Collected data entries:
=== Begin Enclosure ===

Here is a tiny trained network, its code and every weight. The questions are about switching its units off for an input and a class, where a switched-off unit gives its printed mean instead of its output.

import numpy as np


def w(rows, s, z=0):
    codes = np.array(rows[::2]) - 128.0
    scale = np.full(codes.shape[1], s)
    scale[-1] = z or s
    return codes * scale


def norm(h):
    return h / np.sqrt((h * h).mean(-1, keepdims=True) + 1e-5)


def f(y):
    return np.maximum(y, 0)


def log_softmax(a):
    a = a - a.max(-1, keepdims=True)
    return a - np.log(np.exp(a).sum(-1, keepdims=True))


def net(x, mask):
    res = np.array(x, float).reshape(1, 7) / 4 @ E
    u = 0
    for l in range(3):
        y = f(norm(res) @ A[l][:, :-1].T + A[l][:, -1])
        res = res + np.where(mask[u : u + 9], y, B[l][:, -1]) @ B[l][:, :-1]
        u += 9
    return log_softmax(norm(res)[-1] @ U[:, :-1].T + U[:, -1])


A, B = {}, {}
E = w([
[94,80,83,150,138,204,194,139,183,165],'x0',
[133,118,169,184,253,124,152,100,83,106],'x1',
[92,147,157,115,111,135,169,159,127,75],'x2',
[124,131,130,125,129,129,127,133,130,123],'x3',
[167,206,50,106,165,124,143,217,38,93],'x4',
[220,109,184,72,154,196,133,166,152,133],'x5',
[78,89,120,135,172,203,41,164,74,132],'x6',
],0.0068)
A[0] = w([
[103,182,195,99,111,213,179,113,104,55,103],'0.n0',
[109,155,129,111,154,149,165,172,108,128,153],'0.n1',
[134,179,116,209,239,111,144,119,128,81,103],'0.n2',
[87,90,89,106,74,69,73,254,180,96,119],'0.n3',
[18,102,130,150,136,52,166,203,155,41,50],'0.n4',
[62,131,70,204,113,62,99,156,117,94,2],'0.n5',
[82,108,134,109,198,137,108,165,103,106,113],'0.n6',
[106,156,87,73,68,102,89,222,197,136,49],'0.n7',
[146,14,93,129,190,127,131,108,95,100,100],'0.n8',
],0.0064,0.0027)
B[0] = w([
[203,114,117,84,190,119,80,132,213,59,189],'0.n0',
[63,47,46,169,45,147,139,106,140,151,194],'0.n1',
[48,135,188,3,164,108,149,81,127,239,253],'0.n2',
[63,195,137,71,220,146,101,113,140,119,211],'0.n3',
[200,135,85,193,161,111,55,113,180,190,196],'0.n4',
[255,142,163,218,90,154,108,150,149,216,195],'0.n5',
[112,184,134,104,166,133,132,115,192,26,207],'0.n6',
[90,180,180,101,153,134,178,126,92,161,211],'0.n7',
[87,191,117,106,92,137,181,130,166,182,198],'0.n8',
],0.0062,0.0043)
A[1] = w([
[157,103,45,6,54,147,76,127,141,83,87],'1.n0',
[74,119,148,155,133,135,36,186,122,138,93],'1.n1',
[146,191,119,106,104,57,195,79,178,66,4],'1.n2',
[172,155,135,159,2,172,93,116,169,102,176],'1.n3',
[86,178,125,159,33,145,97,152,125,132,181],'1.n4',
[97,107,251,161,107,94,79,129,162,83,155],'1.n5',
[25,71,134,115,146,161,75,132,91,54,130],'1.n6',
[123,128,126,105,15,161,110,172,67,183,22],'1.n7',
[196,183,112,86,132,206,155,144,140,94,167],'1.n8',
],0.0069,0.0017)
B[1] = w([
[146,140,183,97,177,80,224,73,203,153,221],'1.n0',
[220,221,80,116,155,172,200,69,87,168,210],'1.n1',
[181,131,60,129,205,203,168,29,92,156,241],'1.n2',
[127,131,152,152,215,94,128,155,61,154,201],'1.n3',
[164,64,230,114,176,100,142,59,127,212,195],'1.n4',
[116,14,94,86,93,120,138,145,89,123,234],'1.n5',
[182,165,77,142,107,192,114,1,55,149,216],'1.n6',
[54,208,160,75,150,107,226,153,159,75,166],'1.n7',
[126,61,134,188,154,53,64,159,105,186,252],'1.n8',
],0.0064,0.0041)
A[2] = w([
[192,72,107,118,128,79,247,80,126,124,160],'2.n0',
[217,160,181,65,189,64,68,47,44,148,165],'2.n1',
[209,106,182,65,150,210,126,214,133,126,130],'2.n2',
[95,94,56,141,185,182,168,142,203,196,187],'2.n3',
[123,125,172,101,138,116,100,130,130,234,4],'2.n4',
[96,108,37,67,122,39,120,194,36,121,75],'2.n5',
[128,91,190,183,224,120,150,126,66,107,53],'2.n6',
[137,230,66,168,184,126,222,253,57,81,221],'2.n7',
[72,175,82,179,112,85,91,84,133,193,169],'2.n8',
],0.0072,0.0026)
B[2] = w([
[66,155,90,151,164,213,34,154,67,133,195],'2.n0',
[100,124,97,145,56,146,135,174,143,58,255],'2.n1',
[177,161,112,218,157,75,102,101,122,210,162],'2.n2',
[137,159,131,103,39,65,102,164,75,2,205],'2.n3',
[102,137,111,125,186,118,143,142,173,78,173],'2.n4',
[66,27,166,176,125,220,155,171,130,130,143],'2.n5',
[121,219,176,80,96,55,203,140,191,181,157],'2.n6',
[107,9,150,125,102,121,124,41,189,165,177],'2.n7',
[230,104,188,106,184,141,123,228,168,135,182],'2.n8',
],0.0081,0.013)
U = w([
[62,237,231,39,170,88,223,74,147,213,136],'0',
[218,160,173,210,158,92,83,179,169,223,94],'1',
[91,151,128,132,119,130,90,168,144,83,255],'2',
[62,2,143,152,97,149,134,91,119,165,157],'3',
[149,237,60,158,147,178,111,35,64,156,85],'4',
[132,149,123,133,134,117,90,178,164,63,96],'5',
[98,153,144,145,9,102,153,193,86,57,35],'6',
],0.0093,0.0036)

Each question gives the input, the list of numbers given to net, and the class t.
The units are the neurons (one row each of A and B). Each row of codes is followed by its name. A weight is (code - 128) times the scale printed after its matrix; where a second scale follows, it is the last column's (A, B and U).
mask holds one flag per neuron, layer by layer. A switched-off neuron (its flag False) gives its mean, the last column of its row in B, instead of its output. The means were averaged over made-up inputs and are rounded, as every weight is.
A unit's drop is (log p(t) with every unit on - log p(t) with that unit switched off) / (log p(t) with every unit on - log p(t) with every unit switched off).
The circuit of an input: a set's keep is (log p(t) with only the set's units on - log p(t) with every unit switched off) / (log p(t) with every unit on - log p(t) with every unit switched off). Starting from the 12 units with the biggest drops (on a tie, the unit counted first), units are removed one at a time, each time the one whose removal leaves the highest keep (on an exact tie, the one counted first), for as long as the keep stays at least 0.8.
circuit, biggest first: the units of the circuit, biggest drop first
most important unit: the unit with the biggest drop
top k neurons: the k neurons with the biggest drops, biggest first
k most important neurons of layer l: the k neurons of layer l with the biggest drops, biggest first
input [3,5,3,-1,3,7,2], class 1: most important unit => 2.n2
input [-1,2,1,0,8,5,-8], class 3: top 3 neurons => 2.n7; 1.n8; 2.n5
input [-8,5,4,4,-7,2,-3], class 6: top 4 neurons => 2.n7; 2.n1; 2.n6; 0.n1
input [8,6,-7,-3,-5,3,-5], class 6: top 2 neurons => 2.n3; 2.n7
input [7,-8,-7,4,8,6,-6], class 0: 3 most important neurons of layer 2 => 2.n1; 2.n8; 2.n7
input [-2,0,6,0,8,7,8], class 3: top 2 neurons => 2.n7; 0.n1
input [-1,-3,-5,-2,2,-2,-5], class 4: top 2 neurons => 1.n2; 2.n0
input [-4,-6,6,-2,8,-5,-3], class 3: top 4 neurons => 2.n7; 2.n5; 0.n2; 2.n3
input [2,3,2,-6,3,-5,8], class 4: top 2 neurons => 1.n6; 1.n1
input [7,2,-7,4,0,-7,7], class 1: top 3 neurons => 2.n8; 2.n1; 0.n5
input [3,2,-6,-3,-6,-6,-2], class 1: 3 most important neurons of layer 2 => 2.n8; 2.n1; 2.n7
input [1,4,-5,0,8,-3,-8], class 3: circuit, biggest first => 2.n7; 2.n5
input [6,-4,4,2,1,7,-8], class 4: circuit, biggest first => 1.n2; 2.n0; 2.n8
input [-2,-3,-1,2,1,-4,-2], class 1: circuit, biggest first => 2.n8
input [3,-2,5,-7,4,-8,4], class 1: circuit, biggest first => 0.n5; 2.n8
input [-6,-4,8,-6,-3,-6,1], class 5: circuit, biggest first => 0.n4; 2.n8
input [-5,-4,8,0,-6,5,-8], class 4: top 3 neurons => 1.n2; 2.n0; 2.n3
input [6,4,-2,0,7,-6,1], class 3: top 2 neurons => 2.n7; 2.n1
input [4,5,5,-4,6,-4,-7], class 4: top 3 neurons => 1.n2; 2.n0; 2.n1
input [2,-6,-3,1,5,-7,0], class 1: circuit, biggest first => 2.n8; 0.n5
input [2,-5,-2,-4,4,0,7], class 4: circuit, biggest first => 1.n1
input [2,7,4,-5,0,-2,2], class 0: top 2 neurons => 0.n2; 2.n1
input [8,3,1,4,-3,-8,1], class 1: circuit, biggest first => 2.n8; 0.n4
input [6,-8,-5,2,2,8,1], class 0: 3 most important neurons of layer 1 => 1.n7; 1.n0; 1.n5
input [-4,-6,-5,1,7,4,2], class 3: top 3 neurons => 2.n7; 2.n5; 1.n8
input [-5,-3,-2,4,0,-3,-5], class 4: 3 most important neurons of layer 1 => 1.n2; 1.n8; 1.n4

=== End Enclosure ===

Goal of the exercise: All lines above from the one with "input [1,4,-5,0,8,-3,-8], class" to the one with "input [-6,-4,8,-6,-3,-6,1], class", inclusive, should be copied exactly, and no other lines.

Finished exercise:
input [1,4,-5,0,8,-3,-8], class 3: circuit, biggest first => 2.n7; 2.n5
input [6,-4,4,2,1,7,-8], class 4: circuit, biggest first => 1.n2; 2.n0; 2.n8
input [-2,-3,-1,2,1,-4,-2], class 1: circuit, biggest first => 2.n8
input [3,-2,5,-7,4,-8,4], class 1: circuit, biggest first => 0.n5; 2.n8
input [-6,-4,8,-6,-3,-6,1], class 5: circuit, biggest first => 0.n4; 2.n8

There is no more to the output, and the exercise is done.